→ **Problem to solve**: Below are several entries. Transcribe exactly those lines that fall from the one with "(2): [ 26 147 183 153]" through the one with "(11): [ 24 222 196 119]", end lines included.

→ **Data**:
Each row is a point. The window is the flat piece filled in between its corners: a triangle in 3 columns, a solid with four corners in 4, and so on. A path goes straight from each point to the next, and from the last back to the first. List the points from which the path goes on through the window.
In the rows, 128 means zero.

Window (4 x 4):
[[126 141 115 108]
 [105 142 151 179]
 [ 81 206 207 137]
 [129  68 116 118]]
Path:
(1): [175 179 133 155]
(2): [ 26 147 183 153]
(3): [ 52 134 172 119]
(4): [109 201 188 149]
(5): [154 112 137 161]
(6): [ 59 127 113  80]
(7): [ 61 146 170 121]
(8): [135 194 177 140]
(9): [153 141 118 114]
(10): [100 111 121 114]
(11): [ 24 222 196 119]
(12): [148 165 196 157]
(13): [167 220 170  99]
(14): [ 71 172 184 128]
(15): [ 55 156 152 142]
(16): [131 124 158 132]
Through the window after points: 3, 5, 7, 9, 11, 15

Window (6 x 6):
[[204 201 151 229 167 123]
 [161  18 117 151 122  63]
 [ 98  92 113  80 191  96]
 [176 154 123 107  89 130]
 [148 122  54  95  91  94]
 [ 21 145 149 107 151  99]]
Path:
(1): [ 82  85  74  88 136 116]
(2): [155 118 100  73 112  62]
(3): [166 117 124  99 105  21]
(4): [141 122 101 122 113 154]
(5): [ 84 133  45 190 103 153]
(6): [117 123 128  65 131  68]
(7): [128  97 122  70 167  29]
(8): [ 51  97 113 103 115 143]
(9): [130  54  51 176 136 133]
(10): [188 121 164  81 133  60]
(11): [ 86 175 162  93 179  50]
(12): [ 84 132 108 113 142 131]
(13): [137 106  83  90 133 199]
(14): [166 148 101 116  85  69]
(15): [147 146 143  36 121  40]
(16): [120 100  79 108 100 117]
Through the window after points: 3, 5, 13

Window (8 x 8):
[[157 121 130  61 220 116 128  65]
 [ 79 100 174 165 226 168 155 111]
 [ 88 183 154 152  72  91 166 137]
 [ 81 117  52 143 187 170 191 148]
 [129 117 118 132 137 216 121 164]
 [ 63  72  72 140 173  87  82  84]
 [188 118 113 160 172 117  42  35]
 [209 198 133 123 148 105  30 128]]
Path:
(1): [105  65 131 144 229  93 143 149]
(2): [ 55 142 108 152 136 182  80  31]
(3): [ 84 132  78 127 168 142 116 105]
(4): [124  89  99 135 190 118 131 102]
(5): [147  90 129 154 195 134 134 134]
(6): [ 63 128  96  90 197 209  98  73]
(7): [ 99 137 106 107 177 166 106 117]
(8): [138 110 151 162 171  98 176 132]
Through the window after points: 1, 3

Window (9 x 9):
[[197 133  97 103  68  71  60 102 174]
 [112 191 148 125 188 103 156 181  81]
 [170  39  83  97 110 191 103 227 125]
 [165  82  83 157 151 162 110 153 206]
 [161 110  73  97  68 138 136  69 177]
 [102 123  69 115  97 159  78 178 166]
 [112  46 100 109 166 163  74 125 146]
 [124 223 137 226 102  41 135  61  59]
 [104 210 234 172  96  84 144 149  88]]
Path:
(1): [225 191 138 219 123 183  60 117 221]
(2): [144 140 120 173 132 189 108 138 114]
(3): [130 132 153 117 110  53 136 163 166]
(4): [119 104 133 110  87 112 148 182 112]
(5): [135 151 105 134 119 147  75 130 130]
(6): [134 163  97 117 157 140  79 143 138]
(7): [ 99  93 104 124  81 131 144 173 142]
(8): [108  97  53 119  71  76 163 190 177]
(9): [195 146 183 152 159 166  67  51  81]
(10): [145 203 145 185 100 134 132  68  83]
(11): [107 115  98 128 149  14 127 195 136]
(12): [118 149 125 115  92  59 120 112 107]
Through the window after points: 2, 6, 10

==

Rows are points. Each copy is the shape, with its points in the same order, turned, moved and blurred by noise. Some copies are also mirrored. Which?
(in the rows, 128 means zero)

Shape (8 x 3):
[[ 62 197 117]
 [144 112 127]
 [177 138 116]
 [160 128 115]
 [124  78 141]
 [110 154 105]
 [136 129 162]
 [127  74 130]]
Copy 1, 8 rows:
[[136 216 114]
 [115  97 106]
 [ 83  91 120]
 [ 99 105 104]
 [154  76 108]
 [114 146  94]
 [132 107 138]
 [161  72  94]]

→ **Solution for this exercise**:
(2): [ 26 147 183 153]
(3): [ 52 134 172 119]
(4): [109 201 188 149]
(5): [154 112 137 161]
(6): [ 59 127 113  80]
(7): [ 61 146 170 121]
(8): [135 194 177 140]
(9): [153 141 118 114]
(10): [100 111 121 114]
(11): [ 24 222 196 119]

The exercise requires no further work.